§ **Exercise objective**: Could the whole of the data below be written out verbatim?

(Stored data)
In the data rows, 50 means zero.
Here is a table of points, one per row:
tensor([50, 38, 38, 46, 60, 45, 59, 79, 35, 59, 65, 34, 42, 47, 49, 99,
        18, 70, 47, 32, 47, 72, 49, 11])
tensor([76, 34, 55, 29, 58, 27, 40, 45, 53, 99, 34, 45, 25, 31, 47, 28,
        52, 40, 54, 61, 49, 47, 59, 58])
tensor([82, 34, 42, 30, 61, 46, 85, 38, 38, 42, 33, 63, 67, 44, 31, 53,
        64, 41, 45, 17, 55, 50, 36, 57])
tensor([50, 72, 40, 33, 42, 46, 38, 41, 37, 40, 31, 30, 49, 64, 85, 42,
        61, 61, 60, 40, 99, 22, 99, 23])
tensor([25, 44, 66, 70, 36, 50, 49, 39, 57, 56, 45, 99, 46, 55, 75, 59,
        40, 55, 44, 52, 72, 48, 39, 49])
tensor([38, 32, 75, 47, 42, 38, 34, 25, 55, 60, 36, 38, 90, 45, 56, 60,
        36, 44, 54, 44, 56, 24, 56, 42])
tensor([78, 42, 41, 46, 42, 61, 52, 76, 40, 22, 62, 45, 58, 38, 58, 39,
        12, 65, 55, 23, 62, 34, 31, 70])
tensor([33, 57, 56, 60, 26, 61, 33, 36, 68, 37, 82, 75, 43, 62, 40, 49,
        61, 59, 72, 39, 00, 00, 46, 27])
tensor([63, 81, 37, 33, 26, 57, 70, 56, 51, 45, 81, 37, 43, 48, 62, 53,
        40, 40, 43, 27, 34, 66, 50, 40])
tensor([72, 41, 34, 61, 69, 50, 47, 63, 65, 41, 38, 53, 62, 36, 61, 34,
        49, 54, 44, 39, 58, 49, 20, 60])
tensor([40, 24, 22, 19, 46, 54, 82, 97, 55, 44, 67, 51, 54, 74, 33, 30,
        54, 62, 60, 68, 61, 31, 57, 37])
tensor([34, 23, 47, 65, 00, 52, 26, 40, 67, 48, 36, 68, 41, 38, 42, 60,
        65, 68, 71, 49, 80, 47, 08, 36])
tensor([32, 21, 40, 65, 70, 37, 92, 48, 60, 63, 89, 45, 27, 42, 30, 78,
        40, 67, 37, 04, 70, 54, 71, 58])
tensor([90, 43, 80, 55, 60, 60, 36, 68, 46, 21, 39, 62, 46, 48, 49, 59,
        61, 55, 42, 56, 33, 33, 70, 53])
tensor([71, 68, 27, 47, 42, 77, 24, 62, 48, 53, 43, 52, 44, 53, 42, 43,
        69, 99, 27, 65, 44, 62, 66, 59])
tensor([64, 87, 00, 63, 25, 45, 51, 46, 42, 75, 63, 53, 88, 56, 32, 69,
        45, 35, 48, 43, 41, 42, 63, 77])
tensor([46, 56, 45, 38, 49, 06, 55, 37, 41, 57, 16, 61, 21, 56, 75, 39,
        56, 20, 34, 41, 44, 39, 64, 57])
tensor([76, 02, 48, 53, 89, 71, 34, 83, 76, 33, 48, 77, 81, 23, 35, 50,
        46, 35, 66, 47, 58, 34, 46, 48])
tensor([59, 20, 48, 41, 68, 44, 47, 59, 63, 57, 57, 28, 85, 39, 29, 29,
        53, 68, 12, 56, 52, 44, 54, 58])
tensor([10, 52, 19, 17, 31, 52, 64, 37, 66, 57, 00, 46, 56, 69, 67, 49,
        60, 37, 63, 08, 12, 45, 30, 49])
tensor([31, 42, 42, 50, 74, 69, 63, 78, 47, 68, 74, 42, 38, 34, 64, 35,
        64, 62, 39, 43, 62, 32, 39, 54])
tensor([53, 61, 56, 45, 56, 64, 62, 52, 38, 73, 48, 36, 30, 25, 65, 62,
        42, 36, 64, 58, 62, 49, 56, 46])
tensor([35, 52, 51, 62, 61, 34, 27, 55, 47, 58, 74, 33, 15, 39, 66, 55,
        47, 41, 56, 63, 62, 55, 50, 38])
tensor([54, 49, 53, 55, 52, 67, 72, 52, 66, 73, 50, 36, 54, 55, 36, 67,
        34, 61, 49, 50, 43, 56, 68, 17])
tensor([41, 62, 48, 56, 46, 59, 42, 88, 28, 29, 58, 67, 52, 25, 57, 58,
        61, 40, 43, 72, 54, 20, 53, 44])
tensor([49, 48, 39, 43, 54, 48, 96, 61, 32, 52, 77, 40, 39, 38, 42, 50,
        43, 59, 59, 52, 33, 59, 56, 81])
tensor([63, 77, 59, 58, 44, 47, 59, 49, 31, 77, 46, 13, 79, 69, 35, 73,
        52, 08, 46, 34, 31, 43, 35, 56])
tensor([53, 47, 53, 54, 52, 27, 53, 66, 82, 40, 31, 40, 58, 38, 58, 48,
        53, 52, 48, 60, 41, 57, 74, 54])
tensor([42, 56, 50, 85, 27, 47, 48, 45, 62, 40, 24, 49, 29, 00, 35, 35,
        37, 51, 48, 42, 29, 57, 89, 55])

§ **Finished task**:
In the data rows, 50 means zero.
Here is a table of points, one per row:
tensor([50, 38, 38, 46, 60, 45, 59, 79, 35, 59, 65, 34, 42, 47, 49, 99,
        18, 70, 47, 32, 47, 72, 49, 11])
tensor([76, 34, 55, 29, 58, 27, 40, 45, 53, 99, 34, 45, 25, 31, 47, 28,
        52, 40, 54, 61, 49, 47, 59, 58])
tensor([82, 34, 42, 30, 61, 46, 85, 38, 38, 42, 33, 63, 67, 44, 31, 53,
        64, 41, 45, 17, 55, 50, 36, 57])
tensor([50, 72, 40, 33, 42, 46, 38, 41, 37, 40, 31, 30, 49, 64, 85, 42,
        61, 61, 60, 40, 99, 22, 99, 23])
tensor([25, 44, 66, 70, 36, 50, 49, 39, 57, 56, 45, 99, 46, 55, 75, 59,
        40, 55, 44, 52, 72, 48, 39, 49])
tensor([38, 32, 75, 47, 42, 38, 34, 25, 55, 60, 36, 38, 90, 45, 56, 60,
        36, 44, 54, 44, 56, 24, 56, 42])
tensor([78, 42, 41, 46, 42, 61, 52, 76, 40, 22, 62, 45, 58, 38, 58, 39,
        12, 65, 55, 23, 62, 34, 31, 70])
tensor([33, 57, 56, 60, 26, 61, 33, 36, 68, 37, 82, 75, 43, 62, 40, 49,
        61, 59, 72, 39, 00, 00, 46, 27])
tensor([63, 81, 37, 33, 26, 57, 70, 56, 51, 45, 81, 37, 43, 48, 62, 53,
        40, 40, 43, 27, 34, 66, 50, 40])
tensor([72, 41, 34, 61, 69, 50, 47, 63, 65, 41, 38, 53, 62, 36, 61, 34,
        49, 54, 44, 39, 58, 49, 20, 60])
tensor([40, 24, 22, 19, 46, 54, 82, 97, 55, 44, 67, 51, 54, 74, 33, 30,
        54, 62, 60, 68, 61, 31, 57, 37])
tensor([34, 23, 47, 65, 00, 52, 26, 40, 67, 48, 36, 68, 41, 38, 42, 60,
        65, 68, 71, 49, 80, 47, 08, 36])
tensor([32, 21, 40, 65, 70, 37, 92, 48, 60, 63, 89, 45, 27, 42, 30, 78,
        40, 67, 37, 04, 70, 54, 71, 58])
tensor([90, 43, 80, 55, 60, 60, 36, 68, 46, 21, 39, 62, 46, 48, 49, 59,
        61, 55, 42, 56, 33, 33, 70, 53])
tensor([71, 68, 27, 47, 42, 77, 24, 62, 48, 53, 43, 52, 44, 53, 42, 43,
        69, 99, 27, 65, 44, 62, 66, 59])
tensor([64, 87, 00, 63, 25, 45, 51, 46, 42, 75, 63, 53, 88, 56, 32, 69,
        45, 35, 48, 43, 41, 42, 63, 77])
tensor([46, 56, 45, 38, 49, 06, 55, 37, 41, 57, 16, 61, 21, 56, 75, 39,
        56, 20, 34, 41, 44, 39, 64, 57])
tensor([76, 02, 48, 53, 89, 71, 34, 83, 76, 33, 48, 77, 81, 23, 35, 50,
        46, 35, 66, 47, 58, 34, 46, 48])
tensor([59, 20, 48, 41, 68, 44, 47, 59, 63, 57, 57, 28, 85, 39, 29, 29,
        53, 68, 12, 56, 52, 44, 54, 58])
tensor([10, 52, 19, 17, 31, 52, 64, 37, 66, 57, 00, 46, 56, 69, 67, 49,
        60, 37, 63, 08, 12, 45, 30, 49])
tensor([31, 42, 42, 50, 74, 69, 63, 78, 47, 68, 74, 42, 38, 34, 64, 35,
        64, 62, 39, 43, 62, 32, 39, 54])
tensor([53, 61, 56, 45, 56, 64, 62, 52, 38, 73, 48, 36, 30, 25, 65, 62,
        42, 36, 64, 58, 62, 49, 56, 46])
tensor([35, 52, 51, 62, 61, 34, 27, 55, 47, 58, 74, 33, 15, 39, 66, 55,
        47, 41, 56, 63, 62, 55, 50, 38])
tensor([54, 49, 53, 55, 52, 67, 72, 52, 66, 73, 50, 36, 54, 55, 36, 67,
        34, 61, 49, 50, 43, 56, 68, 17])
tensor([41, 62, 48, 56, 46, 59, 42, 88, 28, 29, 58, 67, 52, 25, 57, 58,
        61, 40, 43, 72, 54, 20, 53, 44])
tensor([49, 48, 39, 43, 54, 48, 96, 61, 32, 52, 77, 40, 39, 38, 42, 50,
        43, 59, 59, 52, 33, 59, 56, 81])
tensor([63, 77, 59, 58, 44, 47, 59, 49, 31, 77, 46, 13, 79, 69, 35, 73,
        52, 08, 46, 34, 31, 43, 35, 56])
tensor([53, 47, 53, 54, 52, 27, 53, 66, 82, 40, 31, 40, 58, 38, 58, 48,
        53, 52, 48, 60, 41, 57, 74, 54])
tensor([42, 56, 50, 85, 27, 47, 48, 45, 62, 40, 24, 49, 29, 00, 35, 35,
        37, 51, 48, 42, 29, 57, 89, 55])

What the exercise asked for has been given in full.